* _WORK TO COMPLETE_
Copy exactly the lines from the start of the data below through the one that carries "[2 -2 9 -13", and only those.

[Collected data entries]
%%
The rows lie along a hidden order. The number after each row says roughly how far along it the row is, from 0 to 15. A new part has a new order.
[2 -2 9 -13 -8 -4 2 -23 -2 12 -9 8 2 3 7 -16 -62 -2 -21 28 13 10 9 -5 5 -1 25 -36 -12 7 3 8 -23 2 -12 -7 -10 -6 -4 -1 -1 3 -3 25 -6 -4 -3 9 -15 -5 -12 1 -6 -3 17 9 -1 -5 5 9 -4 -3 3 6 -4 5 11 23 -1 -13 3 -27 -1]  3
[8 8 -7 8 -14 5 -2 0 -3 -17 -5 -2 11 -2 -1 6 44 3 14 -16 13 -2 -8 -1 -15 0 -12 -36 -1 12 10 -20 1 -11 6 7 5 2 6 19 4 -3 -4 33 5 0 -1 -4 5 -3 4 -1 15 -1 0 -4 2 4 -5 -3 -8 4 -3 3 2 -6 -3 -24 4 2 0 -6 0]  3
[-10 -1 -1 2 4 4 -5 3 7 12 5 -9 -8 0 -19 8 100 -8 6 -14 -31 0 -14 5 -12 10 -1 -38 2 -3 -12 0 0 11 7 -10 10 -1 7 -13 0 -5 -7 22 16 4 17 -8 -13 13 4 5 -16 1 -10 5 -3 5 -2 2 12 13 -2 -6 8 12 -1 -33 0 -1 -9 -6 -18]  13
[11 7 -3 1 -13 9 -1 10 -17 -14 -6 1 2 6 -2 5 34 7 5 -10 16 0 -8 -5 -17 0 -2 -33 -16 7 14 -19 -5 -14 -1 12 4 0 8 14 7 -1 -3 34 4 -5 -4 5 5 -4 -4 0 3 -5 -6 -4 1 5 -4 2 -9 -1 0 3 -2 -5 -3 -14 4 -2 0 -4 2]  0
[7 -12 -15 10 -14 56 -5 -6 -13 -21 -11 -1 -16 23 -19 33 100 31 17 -14 -19 2 -42 -16 -6 15 -7 -35 -8 17 32 -59 -6 -15 8 22 31 -3 26 -8 8 -10 -23 25 33 -22 15 -4 -16 34 -18 12 -64 0 -17 -12 3 13 -10 6 -3 20 -1 -6 5 6 -6 -68 5 -3 -11 10 -28]  6
[-21 -16 -3 22 26 -27 4 -44 78 12 5 -5 27 -46 12 -1 -42 -21 -5 33 -15 -13 -1 17 19 -15 -26 -39 60 -10 8 6 30 13 20 -22 -10 2 -10 -25 -31 2 11 15 -3 24 6 -14 -1 21 19 -3 30 6 45 -16 5 -6 -3 -17 18 9 -7 -10 9 13 1 43 -10 14 4 4 11]  4
[-6 16 -7 16 11 -28 -4 19 11 -4 8 -16 5 -19 -13 8 24 -14 22 -37 -12 -8 -5 13 -12 1 -23 -31 24 -7 -19 11 14 -8 18 -12 0 7 0 5 -5 -1 0 31 4 24 12 -16 4 -1 21 -3 33 -4 -5 3 -2 0 -4 -10 12 5 -5 -6 10 1 -10 -38 -2 10 -6 -7 -4]  4
[8 7 7 -12 -9 -34 1 -28 -4 10 -9 3 10 -6 4 -21 -69 -7 -6 11 19 13 9 -1 -9 -4 18 -32 -23 10 -8 10 -20 -2 -12 -10 -12 -5 -4 13 -1 5 -6 32 -7 11 -1 3 -23 -7 -6 1 21 -2 16 14 -2 -4 6 12 -7 -5 2 14 -4 6 12 20 -3 -10 2 -43 -3]  4
[15 27 -24 27 -16 4 -6 26 6 -34 0 -19 11 -5 -18 27 100 3 46 -69 5 -12 -25 5 -41 7 -44 -27 12 15 22 -37 19 -29 24 21 14 10 18 37 9 -6 -5 42 11 10 4 -11 20 2 16 -2 28 -4 -15 -13 0 11 -11 -10 -5 11 -9 0 10 -12 -16 -77 7 16 -4 14 -3]  9
[9 18 4 -6 -12 -48 1 -12 5 5 -4 -2 20 -10 8 -24 -100 -10 -9 -2 27 8 14 4 -15 -13 9 -29 -14 10 -11 16 -13 -9 -10 -6 -17 0 -7 21 2 5 5 37 -16 14 -8 4 -6 -19 4 -5 52 -1 14 13 -4 -4 5 4 -8 -9 0 17 -5 -3 9 17 0 -6 6 -36 9]  15
[4 -5 0 2 -2 12 4 -17 11 -11 -8 7 14 -10 13 -1 -71 8 -6 23 19 1 6 -5 -6 -6 1 -32 3 8 23 -12 -2 2 -2 10 -5 -1 -2 5 -6 2 6 28 -7 -8 -9 7 10 1 -8 -2 20 -3 16 -17 3 1 -1 0 -7 -4 0 4 -6 -4 4 23 0 -2 6 4 14]  12

Next part:
[3 -2 31 1 -2 14 -14 9 22 23 -12 8 48 24 42 35 12 4 8 22 7 17 19 -13 6 0 1 21 10 12 11 16 0 20 14]  8
[7 8 35 21 -4 35 20 1 24 -3 2 -4 20 21 46 32 -11 16 -2 0 0 15 -4 2 29 6 2 8 -3 -1 11 13 0 19 -3]  9
[20 7 28 18 8 55 -24 -1 36 28 -24 2 63 -11 59 7 7 12 -4 11 0 17 12 -9 32 0 15 27 9 12 -6 -8 8 -2 -61]  3
[2 -1 38 20 13 34 -6 10 24 26 -21 -4 46 5 44 37 15 14 -2 19 1 14 31 -7 3 5 1 16 14 12 12 18 0 -1 -14]  7
[14 1 0 -3 0 3 26 10 8 24 15 11 46 32 9 38 -2 5 9 17 8 15 26 -10 19 0 16 11 -2 9 16 -2 1 0 25]  6
[17 8 -4 20 14 36 20 -1 8 26 11 -4 47 -4 41 39 -4 -2 9 6 1 16 20 -1 27 0 0 7 -3 -4 15 -2 0 0 20]  0
[3 7 41 15 -1 34 -6 0 20 -5 13 -3 41 1 42 0 18 18 0 2 0 0 -2 12 0 5 0 7 17 11 -5 22 8 2 -9]  6
[2 0 32 -5 0 -4 16 11 23 -1 -26 -6 16 32 8 35 -9 -2 -2 21 8 18 -5 -12 5 6 1 18 11 -1 14 16 0 23 14]  10
[2 2 38 21 14 41 -5 9 20 25 -10 13 47 -3 47 37 15 14 9 18 0 16 23 -6 30 -1 0 17 13 13 15 2 1 2 -18]  3
[0 9 -3 18 0 5 28 15 5 28 15 -1 41 -8 38 39 -3 0 10 3 0 14 25 10 28 -1 -1 2 0 -3 15 -2 3 -1 25]  2
[16 6 -11 -2 0 41 15 1 9 9 -8 -8 5 -4 15 15 11 17 -2 5 7 0 -7 -2 29 6 15 12 8 1 -7 -5 7 -1 1]  7
[18 7 -10 -1 -3 21 11 11 9 28 -1 5 58 26 7 3 -8 0 9 20 7 15 25 -17 28 1 17 22 -6 12 -5 -7 8 -6 -4]  8
[3 8 -6 20 -6 16 17 -1 9 35 3 -5 7 26 11 37 -5 -4 -1 6 1 18 -6 3 19 1 2 10 -4 1 14 -3 0 -4 11]  8
[3 7 32 24 -2 46 20 -1 22 -3 -17 -6 10 -17 46 37 12 16 -1 23 0 18 -5 2 -1 6 -1 6 11 -1 12 13 0 19 14]  10
[18 -1 40 0 14 28 -8 10 22 6 -10 9 49 28 31 -4 16 20 -1 5 7 0 -7 -5 6 5 17 18 12 11 -1 18 9 -5 -15]  7
[17 -1 -7 -2 12 -7 -8 12 2 -1 -13 12 47 17 1 1 -3 0 9 20 9 3 -6 -7 5 0 16 26 11 16 -3 18 8 -4 -17]  8
[5 -2 28 18 10 58 -17 1 28 29 -37 -9 55 -5 59 29 12 15 -3 27 -1 15 19 -5 3 6 0 27 9 0 11 16 -2 -3 -21]  6
[2 0 40 19 14 25 27 10 10 26 20 13 57 -1 43 32 19 18 10 1 1 14 26 -3 28 0 -2 10 0 12 18 1 -1 1 -6]  0
[3 -2 36 -3 -1 9 22 10 19 5 -8 -7 11 27 -13 29 -4 21 -1 23 7 19 -2 -9 6 5 -1 15 -3 0 16 17 0 21 25]  11
[4 8 31 22 11 30 -8 0 26 29 11 -3 49 -6 47 38 16 17 -1 2 0 -1 -6 6 25 5 -1 6 11 2 -3 -1 9 -1 -21]  4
%%
* _EXERCISE SOLUTION_
The rows lie along a hidden order. The number after each row says roughly how far along it the row is, from 0 to 15. A new part has a new order.
[2 -2 9 -13 -8 -4 2 -23 -2 12 -9 8 2 3 7 -16 -62 -2 -21 28 13 10 9 -5 5 -1 25 -36 -12 7 3 8 -23 2 -12 -7 -10 -6 -4 -1 -1 3 -3 25 -6 -4 -3 9 -15 -5 -12 1 -6 -3 17 9 -1 -5 5 9 -4 -3 3 6 -4 5 11 23 -1 -13 3 -27 -1]  3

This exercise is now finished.